**** Task input
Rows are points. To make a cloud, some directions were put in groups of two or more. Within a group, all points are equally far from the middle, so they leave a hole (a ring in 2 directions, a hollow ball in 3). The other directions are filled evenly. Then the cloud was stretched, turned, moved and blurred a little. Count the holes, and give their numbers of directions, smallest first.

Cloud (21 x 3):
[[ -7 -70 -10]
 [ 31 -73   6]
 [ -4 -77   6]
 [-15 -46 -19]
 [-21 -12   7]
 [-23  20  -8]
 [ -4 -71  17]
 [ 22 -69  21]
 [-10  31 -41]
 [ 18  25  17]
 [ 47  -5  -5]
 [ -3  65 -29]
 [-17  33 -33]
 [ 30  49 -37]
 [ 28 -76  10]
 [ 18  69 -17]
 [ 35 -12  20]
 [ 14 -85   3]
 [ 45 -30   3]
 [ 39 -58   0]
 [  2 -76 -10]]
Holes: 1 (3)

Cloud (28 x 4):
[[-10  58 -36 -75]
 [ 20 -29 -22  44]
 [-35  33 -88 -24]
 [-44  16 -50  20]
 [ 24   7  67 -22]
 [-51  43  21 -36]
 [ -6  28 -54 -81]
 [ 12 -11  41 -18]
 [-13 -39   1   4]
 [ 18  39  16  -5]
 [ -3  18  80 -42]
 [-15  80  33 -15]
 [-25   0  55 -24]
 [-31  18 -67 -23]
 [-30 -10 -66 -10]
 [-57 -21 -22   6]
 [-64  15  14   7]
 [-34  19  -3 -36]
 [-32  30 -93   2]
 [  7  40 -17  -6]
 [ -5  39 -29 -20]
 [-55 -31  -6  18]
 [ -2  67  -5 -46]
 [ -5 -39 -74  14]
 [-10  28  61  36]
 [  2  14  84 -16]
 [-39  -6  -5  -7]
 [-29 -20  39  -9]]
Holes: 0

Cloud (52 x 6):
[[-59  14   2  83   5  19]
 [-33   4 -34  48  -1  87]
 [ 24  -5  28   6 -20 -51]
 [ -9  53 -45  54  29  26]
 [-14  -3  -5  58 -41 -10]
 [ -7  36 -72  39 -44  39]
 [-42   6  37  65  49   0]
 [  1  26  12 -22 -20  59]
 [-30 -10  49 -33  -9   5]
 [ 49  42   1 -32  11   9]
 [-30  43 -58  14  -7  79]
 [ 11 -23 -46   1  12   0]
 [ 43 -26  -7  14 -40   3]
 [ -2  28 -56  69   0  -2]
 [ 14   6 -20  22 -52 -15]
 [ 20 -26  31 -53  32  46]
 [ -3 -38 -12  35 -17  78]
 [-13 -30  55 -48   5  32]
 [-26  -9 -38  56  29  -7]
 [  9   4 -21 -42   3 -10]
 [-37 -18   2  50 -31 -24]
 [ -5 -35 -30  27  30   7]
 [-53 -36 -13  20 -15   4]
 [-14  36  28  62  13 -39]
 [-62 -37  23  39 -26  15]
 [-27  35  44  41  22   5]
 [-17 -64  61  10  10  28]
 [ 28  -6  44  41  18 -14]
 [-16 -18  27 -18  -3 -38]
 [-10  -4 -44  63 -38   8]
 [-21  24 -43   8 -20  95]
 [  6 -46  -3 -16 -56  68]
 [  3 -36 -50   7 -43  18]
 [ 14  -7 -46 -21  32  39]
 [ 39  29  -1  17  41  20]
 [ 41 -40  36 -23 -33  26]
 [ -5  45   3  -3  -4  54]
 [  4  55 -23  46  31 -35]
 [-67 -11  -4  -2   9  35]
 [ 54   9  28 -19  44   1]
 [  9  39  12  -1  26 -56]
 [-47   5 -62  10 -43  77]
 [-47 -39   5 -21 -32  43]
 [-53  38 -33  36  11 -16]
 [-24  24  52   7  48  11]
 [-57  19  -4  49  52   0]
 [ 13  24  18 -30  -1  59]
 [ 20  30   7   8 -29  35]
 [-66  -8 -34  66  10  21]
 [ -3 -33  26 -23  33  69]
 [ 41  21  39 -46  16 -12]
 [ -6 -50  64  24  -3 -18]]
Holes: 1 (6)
********
**Exercise:** The data should be copied out in full, exactly as it reads.

**Exercise result:**
Rows are points. To make a cloud, some directions were put in groups of two or more. Within a group, all points are equally far from the middle, so they leave a hole (a ring in 2 directions, a hollow ball in 3). The other directions are filled evenly. Then the cloud was stretched, turned, moved and blurred a little. Count the holes, and give their numbers of directions, smallest first.

Cloud (21 x 3):
[[ -7 -70 -10]
 [ 31 -73   6]
 [ -4 -77   6]
 [-15 -46 -19]
 [-21 -12   7]
 [-23  20  -8]
 [ -4 -71  17]
 [ 22 -69  21]
 [-10  31 -41]
 [ 18  25  17]
 [ 47  -5  -5]
 [ -3  65 -29]
 [-17  33 -33]
 [ 30  49 -37]
 [ 28 -76  10]
 [ 18  69 -17]
 [ 35 -12  20]
 [ 14 -85   3]
 [ 45 -30   3]
 [ 39 -58   0]
 [  2 -76 -10]]
Holes: 1 (3)

Cloud (28 x 4):
[[-10  58 -36 -75]
 [ 20 -29 -22  44]
 [-35  33 -88 -24]
 [-44  16 -50  20]
 [ 24   7  67 -22]
 [-51  43  21 -36]
 [ -6  28 -54 -81]
 [ 12 -11  41 -18]
 [-13 -39   1   4]
 [ 18  39  16  -5]
 [ -3  18  80 -42]
 [-15  80  33 -15]
 [-25   0  55 -24]
 [-31  18 -67 -23]
 [-30 -10 -66 -10]
 [-57 -21 -22   6]
 [-64  15  14   7]
 [-34  19  -3 -36]
 [-32  30 -93   2]
 [  7  40 -17  -6]
 [ -5  39 -29 -20]
 [-55 -31  -6  18]
 [ -2  67  -5 -46]
 [ -5 -39 -74  14]
 [-10  28  61  36]
 [  2  14  84 -16]
 [-39  -6  -5  -7]
 [-29 -20  39  -9]]
Holes: 0

Cloud (52 x 6):
[[-59  14   2  83   5  19]
 [-33   4 -34  48  -1  87]
 [ 24  -5  28   6 -20 -51]
 [ -9  53 -45  54  29  26]
 [-14  -3  -5  58 -41 -10]
 [ -7  36 -72  39 -44  39]
 [-42   6  37  65  49   0]
 [  1  26  12 -22 -20  59]
 [-30 -10  49 -33  -9   5]
 [ 49  42   1 -32  11   9]
 [-30  43 -58  14  -7  79]
 [ 11 -23 -46   1  12   0]
 [ 43 -26  -7  14 -40   3]
 [ -2  28 -56  69   0  -2]
 [ 14   6 -20  22 -52 -15]
 [ 20 -26  31 -53  32  46]
 [ -3 -38 -12  35 -17  78]
 [-13 -30  55 -48   5  32]
 [-26  -9 -38  56  29  -7]
 [  9   4 -21 -42   3 -10]
 [-37 -18   2  50 -31 -24]
 [ -5 -35 -30  27  30   7]
 [-53 -36 -13  20 -15   4]
 [-14  36  28  62  13 -39]
 [-62 -37  23  39 -26  15]
 [-27  35  44  41  22   5]
 [-17 -64  61  10  10  28]
 [ 28  -6  44  41  18 -14]
 [-16 -18  27 -18  -3 -38]
 [-10  -4 -44  63 -38   8]
 [-21  24 -43   8 -20  95]
 [  6 -46  -3 -16 -56  68]
 [  3 -36 -50   7 -43  18]
 [ 14  -7 -46 -21  32  39]
 [ 39  29  -1  17  41  20]
 [ 41 -40  36 -23 -33  26]
 [ -5  45   3  -3  -4  54]
 [  4  55 -23  46  31 -35]
 [-67 -11  -4  -2   9  35]
 [ 54   9  28 -19  44   1]
 [  9  39  12  -1  26 -56]
 [-47   5 -62  10 -43  77]
 [-47 -39   5 -21 -32  43]
 [-53  38 -33  36  11 -16]
 [-24  24  52   7  48  11]
 [-57  19  -4  49  52   0]
 [ 13  24  18 -30  -1  59]
 [ 20  30   7   8 -29  35]
 [-66  -8 -34  66  10  21]
 [ -3 -33  26 -23  33  69]
 [ 41  21  39 -46  16 -12]
 [ -6 -50  64  24  -3 -18]]
Holes: 1 (6)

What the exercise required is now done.